### What this task involves
Please write out each entry below exactly as given.

======

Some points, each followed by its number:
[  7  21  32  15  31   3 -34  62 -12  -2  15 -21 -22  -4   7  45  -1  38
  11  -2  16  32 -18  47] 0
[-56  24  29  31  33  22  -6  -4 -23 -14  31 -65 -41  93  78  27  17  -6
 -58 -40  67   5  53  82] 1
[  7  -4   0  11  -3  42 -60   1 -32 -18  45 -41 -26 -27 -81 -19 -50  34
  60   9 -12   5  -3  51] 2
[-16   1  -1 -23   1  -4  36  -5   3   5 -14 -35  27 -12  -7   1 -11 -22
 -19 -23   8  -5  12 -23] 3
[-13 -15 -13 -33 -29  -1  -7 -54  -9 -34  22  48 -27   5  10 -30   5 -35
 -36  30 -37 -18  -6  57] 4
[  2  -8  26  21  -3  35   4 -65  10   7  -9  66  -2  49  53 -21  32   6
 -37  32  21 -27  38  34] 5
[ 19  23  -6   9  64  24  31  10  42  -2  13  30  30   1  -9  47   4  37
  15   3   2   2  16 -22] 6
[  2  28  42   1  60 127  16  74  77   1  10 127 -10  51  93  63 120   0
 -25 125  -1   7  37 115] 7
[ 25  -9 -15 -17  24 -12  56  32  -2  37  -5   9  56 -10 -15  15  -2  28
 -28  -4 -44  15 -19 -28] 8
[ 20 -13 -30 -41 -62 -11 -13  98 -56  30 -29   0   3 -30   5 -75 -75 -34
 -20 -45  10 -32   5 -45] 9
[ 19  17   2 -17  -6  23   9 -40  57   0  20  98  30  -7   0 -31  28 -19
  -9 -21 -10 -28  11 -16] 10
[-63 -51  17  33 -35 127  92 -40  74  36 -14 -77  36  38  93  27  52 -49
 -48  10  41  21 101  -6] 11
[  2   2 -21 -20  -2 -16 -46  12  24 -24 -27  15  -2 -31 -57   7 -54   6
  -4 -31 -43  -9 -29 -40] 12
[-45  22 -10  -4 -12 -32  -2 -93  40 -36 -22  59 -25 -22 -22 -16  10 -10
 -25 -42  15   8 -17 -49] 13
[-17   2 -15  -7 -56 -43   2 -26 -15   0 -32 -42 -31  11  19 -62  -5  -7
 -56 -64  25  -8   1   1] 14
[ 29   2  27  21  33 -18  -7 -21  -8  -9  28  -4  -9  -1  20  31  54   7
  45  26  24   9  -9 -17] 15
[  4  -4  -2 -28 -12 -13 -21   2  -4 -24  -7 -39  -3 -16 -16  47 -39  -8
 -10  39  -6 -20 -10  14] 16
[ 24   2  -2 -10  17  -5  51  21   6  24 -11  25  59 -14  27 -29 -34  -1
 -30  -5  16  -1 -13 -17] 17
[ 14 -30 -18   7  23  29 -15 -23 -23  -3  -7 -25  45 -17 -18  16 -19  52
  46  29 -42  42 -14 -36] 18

======

### Exercise answer
Some points, each followed by its number:
[  7  21  32  15  31   3 -34  62 -12  -2  15 -21 -22  -4   7  45  -1  38
  11  -2  16  32 -18  47] 0
[-56  24  29  31  33  22  -6  -4 -23 -14  31 -65 -41  93  78  27  17  -6
 -58 -40  67   5  53  82] 1
[  7  -4   0  11  -3  42 -60   1 -32 -18  45 -41 -26 -27 -81 -19 -50  34
  60   9 -12   5  -3  51] 2
[-16   1  -1 -23   1  -4  36  -5   3   5 -14 -35  27 -12  -7   1 -11 -22
 -19 -23   8  -5  12 -23] 3
[-13 -15 -13 -33 -29  -1  -7 -54  -9 -34  22  48 -27   5  10 -30   5 -35
 -36  30 -37 -18  -6  57] 4
[  2  -8  26  21  -3  35   4 -65  10   7  -9  66  -2  49  53 -21  32   6
 -37  32  21 -27  38  34] 5
[ 19  23  -6   9  64  24  31  10  42  -2  13  30  30   1  -9  47   4  37
  15   3   2   2  16 -22] 6
[  2  28  42   1  60 127  16  74  77   1  10 127 -10  51  93  63 120   0
 -25 125  -1   7  37 115] 7
[ 25  -9 -15 -17  24 -12  56  32  -2  37  -5   9  56 -10 -15  15  -2  28
 -28  -4 -44  15 -19 -28] 8
[ 20 -13 -30 -41 -62 -11 -13  98 -56  30 -29   0   3 -30   5 -75 -75 -34
 -20 -45  10 -32   5 -45] 9
[ 19  17   2 -17  -6  23   9 -40  57   0  20  98  30  -7   0 -31  28 -19
  -9 -21 -10 -28  11 -16] 10
[-63 -51  17  33 -35 127  92 -40  74  36 -14 -77  36  38  93  27  52 -49
 -48  10  41  21 101  -6] 11
[  2   2 -21 -20  -2 -16 -46  12  24 -24 -27  15  -2 -31 -57   7 -54   6
  -4 -31 -43  -9 -29 -40] 12
[-45  22 -10  -4 -12 -32  -2 -93  40 -36 -22  59 -25 -22 -22 -16  10 -10
 -25 -42  15   8 -17 -49] 13
[-17   2 -15  -7 -56 -43   2 -26 -15   0 -32 -42 -31  11  19 -62  -5  -7
 -56 -64  25  -8   1   1] 14
[ 29   2  27  21  33 -18  -7 -21  -8  -9  28  -4  -9  -1  20  31  54   7
  45  26  24   9  -9 -17] 15
[  4  -4  -2 -28 -12 -13 -21   2  -4 -24  -7 -39  -3 -16 -16  47 -39  -8
 -10  39  -6 -20 -10  14] 16
[ 24   2  -2 -10  17  -5  51  21   6  24 -11  25  59 -14  27 -29 -34  -1
 -30  -5  16  -1 -13 -17] 17
[ 14 -30 -18   7  23  29 -15 -23 -23  -3  -7 -25  45 -17 -18  16 -19  52
  46  29 -42  42 -14 -36] 18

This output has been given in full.